» **Task prompt**
Each line from the one that has "input [2,4,-1,0,-2,-6,7], class" through the end of the entries below must be written out exactly; leave out all other lines.

*** The input Section Begins ***

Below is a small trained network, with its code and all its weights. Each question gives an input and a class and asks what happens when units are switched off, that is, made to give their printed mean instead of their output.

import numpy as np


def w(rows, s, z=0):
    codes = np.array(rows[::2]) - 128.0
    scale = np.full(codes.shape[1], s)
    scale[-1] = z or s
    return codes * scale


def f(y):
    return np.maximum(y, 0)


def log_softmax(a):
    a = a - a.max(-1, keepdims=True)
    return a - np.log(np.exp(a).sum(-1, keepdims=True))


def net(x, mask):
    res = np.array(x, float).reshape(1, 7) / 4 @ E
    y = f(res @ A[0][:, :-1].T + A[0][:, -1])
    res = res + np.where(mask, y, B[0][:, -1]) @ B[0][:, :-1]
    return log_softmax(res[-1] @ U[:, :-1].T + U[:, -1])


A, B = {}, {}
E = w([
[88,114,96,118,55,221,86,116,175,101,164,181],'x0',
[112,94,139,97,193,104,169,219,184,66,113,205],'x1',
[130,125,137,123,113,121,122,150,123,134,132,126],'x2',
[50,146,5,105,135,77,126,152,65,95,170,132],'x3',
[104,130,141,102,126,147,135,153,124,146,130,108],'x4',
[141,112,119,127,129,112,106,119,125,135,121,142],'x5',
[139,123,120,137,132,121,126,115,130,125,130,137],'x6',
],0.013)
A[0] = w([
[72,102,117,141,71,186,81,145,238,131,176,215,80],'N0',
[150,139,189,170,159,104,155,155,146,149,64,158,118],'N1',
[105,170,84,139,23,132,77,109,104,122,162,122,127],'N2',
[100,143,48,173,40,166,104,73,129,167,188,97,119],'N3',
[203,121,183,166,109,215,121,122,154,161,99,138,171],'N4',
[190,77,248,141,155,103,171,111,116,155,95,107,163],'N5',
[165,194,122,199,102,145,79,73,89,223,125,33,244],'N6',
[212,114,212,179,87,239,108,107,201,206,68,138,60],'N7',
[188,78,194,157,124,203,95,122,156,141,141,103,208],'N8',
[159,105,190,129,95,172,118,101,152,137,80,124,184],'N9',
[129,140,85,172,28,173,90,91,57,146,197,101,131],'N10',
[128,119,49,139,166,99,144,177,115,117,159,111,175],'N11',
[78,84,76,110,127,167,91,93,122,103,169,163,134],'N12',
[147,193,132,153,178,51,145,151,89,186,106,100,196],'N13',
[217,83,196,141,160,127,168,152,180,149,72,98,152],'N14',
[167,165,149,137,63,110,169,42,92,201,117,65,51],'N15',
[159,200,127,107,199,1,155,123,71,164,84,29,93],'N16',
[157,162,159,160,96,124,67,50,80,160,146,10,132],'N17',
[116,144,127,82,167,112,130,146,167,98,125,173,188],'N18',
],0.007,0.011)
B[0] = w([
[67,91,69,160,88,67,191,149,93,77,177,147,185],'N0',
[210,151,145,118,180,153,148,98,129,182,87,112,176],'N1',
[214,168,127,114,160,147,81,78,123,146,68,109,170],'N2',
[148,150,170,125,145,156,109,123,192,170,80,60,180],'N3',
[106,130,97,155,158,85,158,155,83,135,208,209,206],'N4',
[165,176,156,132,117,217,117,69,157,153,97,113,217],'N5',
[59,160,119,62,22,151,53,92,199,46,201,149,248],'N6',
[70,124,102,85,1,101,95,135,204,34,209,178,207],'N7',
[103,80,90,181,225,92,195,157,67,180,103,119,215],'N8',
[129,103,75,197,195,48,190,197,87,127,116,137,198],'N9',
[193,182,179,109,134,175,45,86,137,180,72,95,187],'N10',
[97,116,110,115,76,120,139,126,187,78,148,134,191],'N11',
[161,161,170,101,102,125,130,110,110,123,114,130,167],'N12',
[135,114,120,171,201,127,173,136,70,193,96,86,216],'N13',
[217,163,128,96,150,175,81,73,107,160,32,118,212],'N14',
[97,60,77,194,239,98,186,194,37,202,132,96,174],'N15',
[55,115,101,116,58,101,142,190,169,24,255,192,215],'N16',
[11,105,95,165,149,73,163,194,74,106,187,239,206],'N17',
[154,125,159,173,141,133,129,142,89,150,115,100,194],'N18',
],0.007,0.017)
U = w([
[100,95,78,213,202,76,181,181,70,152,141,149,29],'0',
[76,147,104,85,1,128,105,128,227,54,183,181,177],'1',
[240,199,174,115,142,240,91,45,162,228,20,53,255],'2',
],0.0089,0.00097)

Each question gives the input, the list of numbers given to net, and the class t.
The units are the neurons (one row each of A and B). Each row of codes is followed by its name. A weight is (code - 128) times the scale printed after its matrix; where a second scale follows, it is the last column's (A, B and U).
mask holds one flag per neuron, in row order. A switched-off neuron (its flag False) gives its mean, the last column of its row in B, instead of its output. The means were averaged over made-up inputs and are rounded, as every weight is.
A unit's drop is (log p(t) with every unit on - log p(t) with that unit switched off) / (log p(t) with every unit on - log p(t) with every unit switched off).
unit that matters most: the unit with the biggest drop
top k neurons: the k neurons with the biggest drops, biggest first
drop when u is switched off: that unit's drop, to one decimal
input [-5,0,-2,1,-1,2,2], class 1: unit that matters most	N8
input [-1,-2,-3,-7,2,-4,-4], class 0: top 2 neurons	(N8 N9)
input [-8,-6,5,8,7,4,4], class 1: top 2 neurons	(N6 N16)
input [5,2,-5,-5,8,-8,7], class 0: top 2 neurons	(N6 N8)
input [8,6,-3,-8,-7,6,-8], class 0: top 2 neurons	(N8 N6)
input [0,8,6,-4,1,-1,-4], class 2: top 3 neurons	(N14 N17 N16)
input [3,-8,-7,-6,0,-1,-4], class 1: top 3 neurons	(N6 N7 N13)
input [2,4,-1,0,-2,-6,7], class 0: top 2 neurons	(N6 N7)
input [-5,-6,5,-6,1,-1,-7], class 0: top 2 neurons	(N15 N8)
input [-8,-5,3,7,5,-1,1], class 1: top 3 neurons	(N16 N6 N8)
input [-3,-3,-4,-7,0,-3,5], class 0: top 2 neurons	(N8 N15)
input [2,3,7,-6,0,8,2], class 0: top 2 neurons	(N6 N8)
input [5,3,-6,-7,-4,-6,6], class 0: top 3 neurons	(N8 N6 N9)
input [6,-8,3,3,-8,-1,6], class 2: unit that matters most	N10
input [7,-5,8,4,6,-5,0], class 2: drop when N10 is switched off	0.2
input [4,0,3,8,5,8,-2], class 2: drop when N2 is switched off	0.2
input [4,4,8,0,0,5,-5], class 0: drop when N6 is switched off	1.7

*** The input Section Ends ***

» **Answer section**
input [2,4,-1,0,-2,-6,7], class 0: top 2 neurons	(N6 N7)
input [-5,-6,5,-6,1,-1,-7], class 0: top 2 neurons	(N15 N8)
input [-8,-5,3,7,5,-1,1], class 1: top 3 neurons	(N16 N6 N8)
input [-3,-3,-4,-7,0,-3,5], class 0: top 2 neurons	(N8 N15)
input [2,3,7,-6,0,8,2], class 0: top 2 neurons	(N6 N8)
input [5,3,-6,-7,-4,-6,6], class 0: top 3 neurons	(N8 N6 N9)
input [6,-8,3,3,-8,-1,6], class 2: unit that matters most	N10
input [7,-5,8,4,6,-5,0], class 2: drop when N10 is switched off	0.2
input [4,0,3,8,5,8,-2], class 2: drop when N2 is switched off	0.2
input [4,4,8,0,0,5,-5], class 0: drop when N6 is switched off	1.7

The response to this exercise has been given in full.